Available data:
Each row is a point. Examples show where two turns around zero, p and q, send a point. Write where each new point lands after one turn and then the other. Backwards means that the second turn is done in reverse. Each puzzle has new turns, and all numbers are rounded.

Turn p:
[-4.1 -2.4] => [-3.8 -2.8]
[ 0.7 -0.8] => [ 0.8 -0.7]
[1.5 1.0] => [1.4 1.2]
[ 1.4 -1.6] => [ 1.6 -1.4]
[0.5 3.7] => [0.1 3.7]
Turn q:
[ 1.5 -2.4] => [ 2.5 -1.3]
[-4.3 -0.7] => [-3.3 -2.8]
[1.3 1.6] => [0.3 2.0]
[1.5 1.6] => [0.4 2.1]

What is being asked: Everything from the line with "[ 0.7 -0.8] => [ 0.8 -0.7]" through the last line of the data above, please return word for word, and no other line.

Expected output:
[ 0.7 -0.8] => [ 0.8 -0.7]
[1.5 1.0] => [1.4 1.2]
[ 1.4 -1.6] => [ 1.6 -1.4]
[0.5 3.7] => [0.1 3.7]
Turn q:
[ 1.5 -2.4] => [ 2.5 -1.3]
[-4.3 -0.7] => [-3.3 -2.8]
[1.3 1.6] => [0.3 2.0]
[1.5 1.6] => [0.4 2.1]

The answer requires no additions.